┏━━

Points, in no order, along strands that fork and pass close to each other.
In the rows, zero is written as 128.
Points whose rows are less than 134 apart are linked; no others are. Some points are linked to none.
J698: [170 113 173 139  94 136 173 117 121 128 160  97 117 128 118  27 129 180
 132 142 159 150 203 111 111 127 170  90 111 184 129 149 166 138 110 140
 114 104 158  91 133  99]
J101: [155  92 134  94 147 109 119 130  62 104 108  82 116 150 141  90 103 177
 140 165 107 136  96 113 128  96  98 146 130 111  85 161 109 125 134 157
 131 147 134 135 180 184]
J165: [103 143  80 163 140 129  46 123 165 145 110 161 115 180  75 185 139 111
  87 127 110 106  68 143 136 132 171 153 110 112 102 129  83 133 130 184
 105 170 102 158 150 121]
J249: [ 90  73 100 103 153  82  68 137 146 113 132 129 120 183 140 124 125 110
 105 154 121 119 104  84 145  97 105 101 177 114 133 164 144  89 152  70
  71 121 108 159 167 123]
J400: [158 168 138 121 112 155 191 112 100 167 106 145 151  79  98 164 124 179
 165 115 107 118 127 179 117 142 141 158  99 147  90  97  99 183 117 171
 175 121  97 100 105 161]
J154: [177 112 140 154 137 110 121 104 105  92 150  95  92 153 157  73 143 174
 113 151 158 129 134 104 112  88 156 125  96 160 134 160 120 106 140 176
 158 139 166 136 188 122]
J571: [152 142 163 148  98 159 178 111 131 164 133 122 143  88 117  93 140 130
 157 117 153 146 192 135 118 151 149 122 101 168 133  89 170 156 109 113
 118 112 136  90  82  93]
J662: [109  94 117 123 119  73 113 125 136 147 164 133 123 204  89 128 147 154
  97 170 100  99 114 116 155 104 132 128 127 137 109 152 151 114 121  98
  82 103  86 149 165 119]
J876: [176 128  80 102 148 159 143 153 115  74 142 108 108 114 203 163 150 145
 163 114 158 136  99 136  92 138  76 135 120 111 135 154 107 120 176 142
 162 178 141 116 138 129]
J266: [111  98  99  87 154 121 110 152 141 103 141 124 115 188 160 111 121 141
 143 163 117 113 108 103 122 127 127  69 187 110 123 156 153 102 144  86
 108 137 115 132 157 140]
J191: [163 121  73 100 127 136 169 166 143 108 185 131 113  95 167 225 187 145
 145 102 132 123 117 140 110 142  64 166 110 131 143 134 121 113 183  94
 150 130 120 139 134 105]
J904: [170 137  69  85 135 166 178 169 130 108 167 132 109 109 175 193 152 166
 177 123 141 114 116 157  94 160  78 137 119 114 118 137 130 142 166 120
 157 162 109 121 116 132]
J431: [130 106 112 105 129  86 155 166 122  95 194 140  95 197 157  86 166 167
 121 182 106 107 110 108 110 134 153  72 169 121 145 169 154  97 125 113
 162 108 144 135 164 135]
J160: [ 88 141 117 150 120 106 121 147 194 141 161 198 143 170 137 160 155  76
 112 134 104 113 104 132 118 165 151  97 153  97 176  94 167 105 118  70
 126 111 114 171 119 108]
J136: [107 171 146 127 133 136 141 148  92  84 101 142 116 160 184  94  87 143
 135 137 109 148 102 134 105 144 133  88 154  60 142 155 101 129 113 159
 217 140 172 121 120 188]
J898: [111 115 151 106 123 147 102  93 107 139  83  96 136  83  59 138  99  86
 101  96 112 140 141 126 175  99  97 174 112 148  99 117  92 144 119 157
  81 123 117 131 122 127]
J682: [106 144  94 127 140 188  69 127 155 164  75 131 141 101 109 165 109  62
 153 104 146 116 112 144 137 155 137 123 145 113 113  87 110 156 135 149
  87 183 101 115  92 106]
J46: [113 138 134 147 126 124 121 128 141 107 142 139 110 165 159  76 117 129
 104 134 143 141 141 111 120 133 168  70 147 120 166 142 145 108 123 119
 153 124 159 129 138 127]
J867: [163 160 108 125  93 145 204 149 136  91 176 140 110 110 198 153 163 146
 152 100 156 146 138 136 101 167 107  95  99 115 170 130 144 117 144 136
 212 119 167 125  82 121]
J79: [130 137 170 114 106 154 134  89  90 160  82  97 131  84  74  94  84 128
 128 116 119 144 161 150 145 108 131 158 103 159  89 117 106 170 111 169
 107 117 119 107 108 143]
J376: [154 114 161 121 138 162 111 106  79  78  75  72 123  61 173  85 101 100
 143  88 153 181 145 105 112  76  98 147 100 148 152 144 100 129 160 152
 129 155 168  95 114 124]
J541: [135  97 143  82 153 112 104 124  75 114 115  94 143  72  91 171 140 128
 109 102  82 122 125 116 153  88  48 231 123 133  83 147  66 115 133 138
 103 118 116 156 184 150]
J216: [123 131  78  92 161 163 109 176 167 152 128 130 141 134 161 152 137 117
 198 161 138  94 119 144 113 162 131  84 186 123 117 114 176 139 134  81
 102 161  73 121 100 108]
J865: [ 99 139  92 105 153 184  93 164 152 161  87 122 145  83 135 167 114  67
 177 109 141 112 128 148 126 161 101 135 181 115 120  96 131 155 129  96
  88 166  86 125  76 107]
J966: [ 58 121 125 118 135 108  75 119 149 173  99 165 156 139  76 186 116  48
  87 106  90 115 100 119 172 132 101 143 161  95 130 103 104 121 106  95
  76 106  98 167 112 120]
J422: [139 121 123  68 140 128 189 155  86 100 153 117 136 115 150 151 134 172
 164 132 102 122 133 149 101 134  63 140 137 119 108 147 115 149 134 118
 174 117 113 118 127 171]
J670: [107 115 170 163  95  73 137 102 153 146 160 144 134 160  88 100 149 123
  75 132 140 137 171 103 158 125 151 123  97 151 154 111 183 109  96  89
  84  58 131 125 131  88]
J577: [106 127 168 116 112 100 192 129 115 107 151 132 128 131 149  79 120 127
 129 134 114 147 163 111 124 135 114  89 148 129 167 130 165 129 100  87
 153  68 140 128 102 138]
J377: [ 89 111 115  91 150 118  88 146 124 185 115 115 150 146  81 145 115 121
 150 174 104  86 139 129 162 123 108 133 175 126  82 118 159 134  89  79
  51 116  52 128 114 124]
J992: [160 117  97 143 126 114 115 101 147 150 156 135 124 139  62 187 177 149
 104 128 117 102  95 151 132 125 137 181  77 174  94 117 119 133 140 166
  97 134  90 147 150 103]
J341: [ 78 129 168 169  99  80 102 100 172 168 133 169 151 162  58 139 138  92
  64 136 123 123 140 119 174 128 153 144 119 127 149  90 167 117  93  95
  79  72 117 128 114  84]
J301: [147 124  99  91 153 170 124 123 119 173 118 129 152  75  53 222 143 124
 147 110 107  94 114 159 142 130  98 200 123 153  69 102  87 159 126 166
  88 138  65 133 126 131]
J140: [139 131 113  99 149 146 131 149 122  85 123 112 131  60 166 187 149 103
 142  68 141 136 127 140 118 125  36 185 131 117 139 146  84 114 171 109
 146 143 143 135 120 125]
J534: [149 129  89 113 132 154 146 172 185 147 167 133 125 142 161 126 159 137
 190 172 147  98 148 123 107 174 155  74 164 136 138 105 199 125 129  82
 109 138 106 117 110  81]
J794: [ 95 123 135 121 131 105 101 137 107 157  86 127 129 186 102  76  74 158
 104 174 103 126 101 122 163  95 145 116 150  83  84 157 115 123 102 140
 109 134 134 143 151 209]
J574: [193 112 140 142 122 129 156 118 115  93 164  86  94 132 156  43 146 185
 133 131 167 152 171 105 101 115 166  95 108 175 144 164 145 111 131 159
 149 129 181 101 155 103]
J638: [112  75 108 102 142  76  93 128 110 125 144 115 118 165 109 143 146 130
  94 141 105 117 109 101 147  93  91 144 128 135 112 150 121 104 143 106
  93 118 102 158 178 131]
J148: [ 87 136 144  84 139 130 146 148  93 151  92 136 159  93 117 153  87 113
 145 106  73 130 143 147 136 128  70 162 165 113 105 118  97 162 113  96
 134 103 104 125  89 175]
J593: [160 158 137 198  82 148 145  97 166 170 149 164 139 108  78 159 149 126
 106 117 165 134 157 161 125 152 193 155  72 153 133  75 149 147 112 156
 133 134 145 107 108  86]
J667: [113 168 102  95 139 190 137 175 141 158  99 141 147  56 146 205 112  91
 188 100 130 114 130 172 118 170  74 159 170 101 117 104 117 167 138 101
 128 149  94 127  47 120]
J548: [145  96 127 157 154 101 115 121 125  64 142 114  96 162 220 132 164 106
 135 114 157 110  98  83  95  99 121 113 125 114 185 152 100  67 177 128
 159 143 179 141 167 124]
J20: [ 85 114 170  92 118  84 147 129  92 147 105 138 157  92  92 150 110 112
 103 109  81 137 146 116 162 104  71 163 156 127 117 122 117 135 108  86
 116  67 107 141 121 163]
J875: [168  97 137 113 177 119 107 141  49  67 110  83 129 149 192 128 115 173
 155 157 115 125  70 103 112 113  82 151 144  92  97 166  74 116 156 160
 161 159 144 135 172 185]
J525: [113 125 104  97 141 123 140 174 169  87 167 141 136  99 176 169 140  81
 149  96 149 135 131 131 105 153  49 133 170  99 167 146 140 109 158  50
 130 110 114 170  88 121]
J840: [155  70 138 107 136  93 104 107  86 103 115  66 117 137 126  73 105 169
 117 162 130 139 125  99 153  63  93 150 124 146  91 165 132 114 138 140
  95 130 132 142 182 150]
J919: [156 164 119 176 134 155 143 137 134 114 154 155 100 166 122  83 114 181
 103 158 148 120 141 126 101 141 210  89 104 137 127 154 120 139 114 180
 172 164 153 109 153 122]
J105: [144 146  73 117 159 170  85 136 141 136 104 133 114 153 138 143 105 136
 164 126 141 111  79 148  99 144 147 109 137 112  88 130 104 155 165 172
 107 195  97 115 143 142]
J258: [121 120  86 161 127 120  74 110 178 155 138 157 127 159  57 213 178 102
  94 117 114 101  82 142 142 136 147 172  98 134 121 111 110 131 129 158
  85 150  98 162 135  91]
J566: [103 147  96  91 145 157 134 180 155 123 145 146 144  96 161 198 125  90
 164  99 131 109 115 156 102 162  51 150 177  92 132 130 121 133 151  74
 129 132  99 151  84 134]
J528: [149 110 127 132 139  91 142 130  93  89 155 114  95 169 171  89 150 172
 123 160 126 119 114 106 111 112 146 110 137 121 149 162 120  98 128 149
 178 133 163 130 179 145]
J565: [ 96 137 198 165  86  78 136  84 108 141 105 122 137  91  85  93 116 100
  62  99 121 165 174 102 175  91 128 142  91 151 154 110 137 126 101 124
 125  59 154 136 118 127]
J273: [134 136 104 145 115 189  96 103 163 169  97 130 144  75  78 190 136  62
 133  91 154 125 127 148 147 155 136 157 108 134 118  74 106 155 137 172
  92 166 117 124 100  92]
J388: [ 73 142 178 114 107  89 171 130 113 139 127 150 139 147 127  85  81 115
 122 149  82 137 142 122 134 126 112  93 174  96 149 126 167 133  79  65
 144  52 115 158  96 169]
J203: [117 157 139 111 132 127 159 123  88 102  98 120 134 115 158 113  99 142
 140 113 105 145 116 144 106 135 110 124 122  95 126 137  94 147 130 159
 199 140 152 118 125 180]
J208: [157 167 160 155 106 163 190 115 111 134 131 130 116 106 125  77 113 174
 134 125 143 146 169 157 106 146 170 110  93 150 132 124 122 165 112 160
 175 128 151  93 114 138]
J886: [ 94 148 136 156 109 109 108 106 130 150 119 153 135 126  93 138 128 112
  74 106 119 139 124 137 144 134 152 135 104 125 134 109 102 123 117 143
 145 126 135 140 132 130]
J718: [121 127 118 149 120 100 128 116 148 155 173 160 129 195  92 145 170 160
 101 160 112  96 114 144 139 134 171 121 111 144 120 128 150 128 112 114
 110 118  96 142 149 103]
J829: [152 114 120 164 147 136  60  97 136  84  98  80 115 146 174  95 120 117
 113 120 191 146 108  80 105  82 162 111 108 157 151 151 104  86 171 157
 121 168 175 124 160 109]
J799: [ 92 106 126  99 143 159  52 137 150 155  72  95 139 126 123  97  80  88
 149 140 141 124 144 101 154 113 120 106 185 130 107 128 150 142 132  98
  35 147  96 119  92 108]
J68: [131  99  80 131 157  96 116 148 138  86 157 130 104 172 190 149 177 122
 136 132 124 115  89 109 105 123 118 106 141 103 160 157 122  85 165 116
 162 148 140 151 165 118]
J55: [162  93 102 150 156 112  65 100 135  94 132 100 102 151 161 130 158 127
 114 125 160 124  97  92 116  84 136 141 101 157 142 154 107  86 176 161
 112 164 143 143 180  98]
J71: [136 123 181 126 101  90 216 131 100  81 170 107 117 101 170  70 153 138
 132 113 137 164 189  95 118 126 120  96 124 153 186 137 168 118 104 111
 168  61 175 112 113 120]
J252: [171 164 107 117 111 152 217 148 122 132 179 151 111 132 142 139 158 196
 173 157 127 103 124 168  99 170 154  98 124 129 133 123 143 152 118 142
 180 127 120 102 114 141]
J863: [126 157  83 105 140 150 129 172 148 183 127 154 157 106 121 186 145 127
 193 168 116 109 124 168 126 175 123 109 171 115 112  81 182 149  90  73
 115 144  62 119  82 106]
J129: [185 116 173 152 138 139 107 100  62  72  88  66 110 128 194  65 101 144
 137 141 164 140 102  89 113  77 124 135 107 143 141 145  88 106 153 178
 154 158 185 118 165 150]
J64: [ 75 104 118 116 133 106  54 129 167 173 104 118 148 167  69 139 110  94
 120 170 124  87 125 117 179 128 131 125 158 128 104 115 163 122 107  95
  32 118  84 126 118  84]
J119: [143 114 142 104 147 162 112 134  98  69  97  82 125  40 163 131 132  94
 146  71 157 160 150 116 117  87  53 184 120 144 149 143  94 121 170 116
 116 148 155 109 120 120]
J115: [185  88 104 144 139 107 110  95 127 101 162  94 102 113 139 129 178 145
 120 120 147 127 129 116 117  97 119 168  69 190 125 139 123  98 160 168
 116 143 133 149 186  95]
J353: [155 134 122 154 124 146 125 147 166 104 176 148  99 179 140  67 134 181
 121 167 169 120 149  99  93 149 229  57 136 149 141 170 154 105 130 152
 142 161 174 108 153  95]
J185: [130 126 126 182 111 108  82  88 160 144 134 118 125 144  55 128 128 121
  74 133 148 128 139 144 148 124 169 163  68 172 124 125 125 123 121 176
  87 116 132 122 146  79]
J473: [130  85 149  65 152 127 143 149  79 101 137  75 116 102 137  92 117 156
 147 136 121 144 161 116 118  87  56 161 154 146 107 154 138 146 142  87
  94 113 108 116 149 156]
J619: [129 165 183 149  87 134 213 110 110 132 138 148 142  89 137  94 125 151
 126 104 119 154 173 150 122 147 149 118 100 142 159 114 142 162 101 129
 199  84 156 100  88 138]
J761: [ 92 105 196 143 116  61 127 107  81 120  80 100 135 112 123  56  94 117
  88 135 110 153 134  88 181  65  91 145 131 102 132 152 122 114 107 119
 129  81 163 155 146 185]
J164: [163 149 174 161  99 174 179 103 117 139 119 106 124  78 128  51 118 130
 143  98 167 171 195 145 105 139 173 119  77 163 137 112 144 163 122 155
 146 127 168  86  92 105]
J979: [151 163 112 108 118 145 204 171 142 149 175 170 125 140 149 151 161 168
 190 176 120  92 122 165 106 183 149  79 156 114 143 105 177 138  99 103
 163 115  99 112  84 122]
J496: [145 160 160 129 117 137 127  92  81 147  81 113 127 108  76 100  74 164
 115 136 111 140 126 159 128 110 141 167  92 149  63 124  86 170 107 212
 140 131 130 122 145 173]
J736: [ 89 145 126 102 139 133 139 154 146 115 128 154 138 152 168 120  99 101
 157 143 108 116 113 146 108 161 125  70 182  86 149 127 145 129 117  84
 145 124 108 139  91 157]
J355: [155 106 147 168 141 121 114 109 125  71 122  92 101 136 209  92 139 108
 124  99 182 137 133  77 103  87 146 107 110 142 183 142 110  76 161 143
 150 139 193 120 154 116]
J106: [139  98 163 123 120 111 122 106  86 106  95  78 113 143 139  41  93 155
 112 149 138 155 138  95 146  68 123 109 134 132 125 165 132 117 123 137
 121 124 163 124 155 158]
J222: [119 140  64 135 162 139  47 143 157 134 111 159 116 190 129 169 139 125
 127 128 113 109  49 131 108 134 157 118 137  89 100 147  90 131 156 165
 112 196 104 151 158 139]
J171: [106 136 112 126 126 106 159 143 161 151 162 197 152 143 136 199 152 112
 138 133  94 100  96 148 127 161 121 125 154 112 153  94 155 123 121  77
 140 105  84 144 105 127]
J597: [128 134 177 182  96  81 132  76 128 142 143 129 138 102  81 131 161 112
  64  86 142 147 164 114 155 109 154 163  57 167 155 105 130 106 113 149
 138  71 153 135 138  96]
J500: [120 133 167 170 111  76 142 109  95 149 124 135 122 169  70  76  87 179
  58 177 108 130 137 126 170  87 149 152  93 129 102 160 121 114  85 154
 149  98 143 141 167 172]
J740: [100 149 153 118 114 150 157 126 118 167  91 142 163  73 115 157 109  94
 147  91 103 131 136 154 137 148 106 150 141 131 129  93 117 166 112 114
 142 110 105 117  68 134]
J166: [114 159 120 115 144 117 171 150 138 166 161 184 150 159 130 177 144 157
 168 171  81  81 103 174 127 169 149  98 172  96 127  99 165 142  87  85
 154 102  76 131 100 143]
J684: [152 150  97  98 169 166 103 138  98 107  92 121 127 119 157 146  96 140
 170 112 127 139  80 145 100 135 103 139 131 103  82 135  72 155 156 187
 136 191 114 109 139 171]
J451: [100 165 143 150  94 160 143 125 164 154 101 166 161  71 132 154 107  56
 142  80 126 145 135 148 129 171 129 126 132 117 167  77 136 153 123 115
 149 121 141 123  49 117]
J482: [121 103  86 146 136  98 116 153 185  89 180 151 105 182 191 135 185 108
 123 129 135 126 103  93 103 147 156  78 148 111 187 147 158  69 155  89
 139 125 140 162 148 100]
J975: [119 155 132 150 128 157 124 155 181 108 146 160 109 172 164  69 110 145
 129 158 156 124 143 120 102 164 216  39 165 116 159 147 159 111 121 122
 145 156 163 110 122 108]
J797: [166 129 143  89 166 171 108 128  59  83  73  88 134  80 163 129  91 138
 169 103 124 162 106 138 105 109  66 179 122 120  90 143  61 151 154 182
 144 180 137 104 135 172]
J264: [166 112 102 138 122 117 155 128 150 132 199 135 116 163 127 128 186 167
 125 146 132 116 126 128 117 140 162 122  99 159 129 135 149 124 135 129
 125 127 118 131 161 103]
J648: [137 167 135 143 140 161 133 139 104 100 112 144 104 164 155  70  82 168
 128 151 134 139 115 134 104 132 187  85 140  97 122 157 101 147 115 176
 186 168 159 106 148 164]
J477: [ 96 138 102 104 155 136 111 158 142 104 121 149 110 194 170 116 102 127
 148 156 107 115  86 134 109 149 148  64 186  77 139 151 127 116 130 115
 141 146 128 139 135 167]
J170: [136 150 130 108 123 115 194 144 107 128 173 153 113 164 128 113 141 199
 136 166  96 100 118 154 114 148 158  98 145 121 121 139 133 142  99 129
 171 112 117 110 143 161]
J141: [171 167 155 134 119 146 179  93  80 158 121 139 131 108  79 112 107 207
 137 146 111 124 144 173 116 133 162 151  88 163  78 119 102 182 100 191
 176 114 118 106 141 170]
J253: [ 93 129 187 155 104  63 157 102  95 119 114 124 122 117 127  72 113 116
  82 116 118 153 158  99 156  96 122 124 120 119 162 134 132 115 103 109
 165  66 173 147 141 154]
J507: [147 130 136 125 126 117 154 109  96 104 130 103 123  97 149 118 134 141
 129 103 126 143 131 131 119 120 115 137  97 139 139 136 111 126 146 152
 175 135 147 118 145 140]
J495: [ 92 112 163 146 118  82 109 115 116 151  94 107 134 176  78  45  78 161
  82 168 121 138 121 119 189  73 135 135 123 114  98 168 132 113  93 147
  98 107 143 131 155 191]
J788: [119 104 122 119 139 182  59 108 163 131  74  99 138 112 131  93  96  90
 147 114 177 142 151 105 127 124 140 106 152 149 128 120 141 138 157 129
  56 169 123 101  91  88]
J44: [142 180 131 118 113 174 186 127 107 132  93 136 152  67 137 159 109 146
 162  86 119 140 136 174 113 152 114 150  92 117 122 118  92 181 142 174
 199 141 131  98  89 169]
J738: [113 125  78 123 164 118  97 153 143  98 117 135 127  91 169 209 145  66
 127  70 129 124  85 126 117 132  67 160 148  96 144 145  69  96 169 112
 151 161 140 151 134 115]
J623: [ 95 133 112 100 146 121 107 142 129 195 114 154 169 112  81 185 134 113
 156 159 100 100 122 152 155 145 110 139 176 123 101  82 164 143  76  79
  92 114  53 126  86 106]
J149: [133 148 167 157 110 115 176 117  88 149 141 145 117 153  85  72  96 186
  96 166 116 127 156 138 136 120 172 108 116 137 115 141 129 143  77 143
 160 104 141 121 147 152]
J896: [ 83 136 172 191 103  66 128 115 141 132 152 157 123 168 105  98 137 123
  45 135 129 139 155  97 163 113 169 111 104 121 164 124 150  93  90  98
 144  69 152 146 141 110]
J551: [ 76 122 139 116 126 116  82  97 124 153  84 125 145 112  61 159 106  73
  77  95  95 138 111 117 185 112 102 158 122 112 119 115  87 128 112 138
  94 110 120 158 126 141]
J260: [130 109  91 129 130 117 141 159 181  89 181 145 127 134 192 149 161  92
 143 109 149 141 130 105 108 159 107  96 146 113 180 130 171  87 153  69
 126 109 136 157 115 104]
J225: [158 118  76 158 123 168  58 110 188 126 117 116 120 104 133 161 148  73
 121  80 183 148 109 113 122 141 159 135  97 136 140 106 128 110 180 165
  90 187 148 125 128  69]
J723: [135 174 137 179  81 163 155 116 164 173 131 165 149  88 119 157 135 103
 143  99 155 141 148 159 119 175 173 126 103 128 155  58 160 151 119 122
 156 132 155 105  75  98]
J234: [130  79 157  73 145 110 116 131  70 109 125  71 122  80 100 116 130 142
 113 129 108 136 148 108 148  68  43 204 136 150  92 149 111 129 139 104
  86 106 116 137 179 154]
J274: [109 135 135 125 122  77 165 160 104 116 176 163  96 209 129  98 142 180
 102 192  81 107 107 126 127 128 168  91 157 100 123 160 134 115  95 119
 177 103 140 142 168 171]
J326: [ 75 108 175 117 106  66 130 108 102 150  92 125 145 122  75  97  98 111
  80 133  95 145 135 102 197  78  88 149 135 114 111 136 129 117  96 108
  91  71 124 149 134 176]
J480: [ 69 139 147 119 125 110 120 142 144 150 115 157 145 159 135 105  83  91
 126 146  99 123 130 136 138 146 137  82 184  94 143 111 156 129  95  78
 107 106 101 154 101 146]
J209: [178 163 118 135  96 176 188 119 128 126 123 124 122  64 147 151 133 139
 158  84 151 154 141 166 107 157 127 145  68 143 134 108 120 155 157 166
 181 145 141 101  97 130]
J833: [137  96 149  73 149 163 128 138  84 127  90  75 117 110 139  66  79 152
 172 149 130 143 156 121 119  88  98 128 156 146  84 152 131 164 141 120
  88 144 113  99 120 151]
J808: [129 102 115 146 117 153  54 103 190 137 109 102 136 120 106 122 128  80
 120 100 181 135 145 117 132 133 153 123 113 150 131 104 144 124 158 149
  54 160 136 112 110  64]
J668: [140 114 154 115 120 147 139 109 105 123 105  87 117 125 137  54  97 145
 136 130 138 155 160 116 121 103 135 105 126 149 119 142 138 146 131 131
 106 133 134 100 124 131]
J722: [167 121  99  97 182 134 116 159  87  64 122 110 131 132 195 175 143 151
 168 128 129 120  71 131  90 132  59 155 131  84 100 165  73 121 170 157
 176 183 139 129 156 165]
J285: [139 107 104  71 170 168 107 128 104 138 114 105 142  73  72 203 140 116
 124  88 105 113 113 144 145 114  62 221 132 140  79 132  66 138 140 148
  86 148  94 141 166 135]
J202: [161 126 148 127 110 116 209 136 109  72 169 108 108  96 193  98 164 149
 150 103 146 150 170 116 103 132 107 102  99 140 176 142 143 111 127 137
 201 103 178 111 109 127]
J19: [ 79 102 124 118 141 147  54 119 154 160  81 103 143 134  74 137  95  66
 114 125 132 106 130 111 181 121 114 138 152 124 112 115 121 137 117 123
  30 134 101 130 107  95]
J248: [ 67 133  97 129 144 101  91 135 164 156 117 194 144 163 112 213 140  73
 100 112  72 107  63 139 137 155 121 132 165  86 133 107 101 112 129 100
 120 126  94 172 119 133]
J790: [112 121 148 148 115 118 129 133 174 116 159 135 128 162 145  69 134 115
 120 136 151 136 169  98 121 148 174  62 147 134 164 122 184 111 112  86
 106  97 149 129 116  95]
J552: [102 134 149 192  99 112  86 100 174 168 129 141 150 154  35 138 120 104
  77 144 146 117 149 139 160 137 186 152  89 138 137  95 150 130  90 135
  71 103 130 106 122  68]
J785: [ 89 132  59 122 165 112  95 155 155 125 122 174 132 146 144 221 151  79
 125 102  86 117  54 138 116 154  91 145 153  74 129 139  75 109 157 109
 148 159 115 162 139 142]
J438: [156  99 182 135 145 135 112 118  50  53  68  62 126  92 196  84  93 120
 145 120 143 158 123  87 115  72  76 148 115 124 139 150  81 119 158 138
 149 147 181 114 137 163]
J977: [ 88 156 130 175 114 137  96 139 204 144 143 188 145 168 137 121 128  81
 105 128 142 128 132 134 122 164 193  77 145 102 171  92 165 114 112  90
 130 136 142 141 107  96]
J634: [136 138 131 151 106 134 150 142 193 160 165 151 147 149 135 105 161 119
 160 153 157 113 170 119 115 162 172  80 139 145 151  86 213 117  94  76
  96 105 131 106 111  67]
J190: [162 138 165 154 105 141 175 123 132 168 155 130 136 129 100  68 139 171
 154 162 158 116 197 142 113 151 186  92 117 168 126 114 186 149  82 125
 119 107 130  89 109  87]
J542: [141 154 125 172  95 162 114  83 155 157 119 148 145  87  58 180 152  90
  95  91 149 138 125 159 143 145 166 169  74 149 122  80 109 144 132 180
 123 139 138 125 110  98]
J212: [ 96 114 116  91 148 127  80 142 124 144  83 111 129 182 127  88  70 136
 145 173 113 115 106 111 153  99 133  94 191  95  82 156 139 120 125 113
  74 143 102 127 132 180]
J484: [ 85 107 104  69 169 134  75 172 113 163 102 106 135 149 132 123  87 129
 167 174 108 101 135 124 139 116 102 112 212 105  75 132 151 134 114  67
  59 131  67 126 119 154]
J328: [105 129 160 199 105  68 132 119 120 129 142 151 110 181  89  81 102 155
  48 168 130 129 150 108 172  98 178 119  88 128 137 162 132  99  88 136
 157  98 155 143 163 127]
J510: [164 118 118 107 126 139 142  92 112 161 137 130 145  84  60 182 148 146
 124 121 110 114 125 156 138 119 114 195  90 184  86 102 110 150 129 166
 107 120  91 127 140 122]
J812: [172 119 105 147 120 123 155 108 133 123 166 116 113 103 139 147 173 141
 125  99 149 146 133 128 115 131 138 143  74 166 138 119 129 117 154 147
 139 133 140 135 146 105]
J28: [164 116  53 126 124 154 136 157 168 132 169 145 107 116 154 215 176 120
 146 107 134 114  99 134 109 166 118 148 107 131 128 108 138 129 179 105
 116 174 112 137 130  88]
J957: [178 121  58 160 105 155  94 123 189 148 156 131 111 124 123 189 178 116
 131 109 159 125 106 133 110 157 165 148  82 145 122 104 140 126 179 150
 101 177 129 138 142  70]
J146: [143 138 158 167  86 108 132  71 124 140 127 136 153  61  66 177 167 108
  73  70 115 142 142 128 164 109 138 189  60 170 143  96 100 115 123 178
 160  82 138 137 135 100]
J352: [132 169 138 124  95 150 215 137 132 115 149 153 136 101 167 129 130 139
 158 110 127 145 150 156 105 171 126  97 118 119 162 119 144 152 121 128
 201 105 149 115  61 135]

A fork is a point with three links. Follow the links from the first point to the second and name the forks in between, in order.
J273, J648: J812
J341, J101: J500 > J377
J634, J234: J377
J149, J736: J500 > J377 > J812
J875, J896: J377 > J500
J68, J794: J812 > J377

Follow the links from the first point to the second, and from the first to the third. Name the last point that the two ways share.
J542, J534, J736: J812
J253, J648, J718: J812
J328, J106, J718: J377
J876, J328, J790: J377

┗━━

Task directions | For each line above that carries the word "fork", copy it out.

Result for this exercise |
Points, in no order, along strands that fork and pass close to each other.
A fork is a point with three links. Follow the links from the first point to the second and name the forks in between, in order.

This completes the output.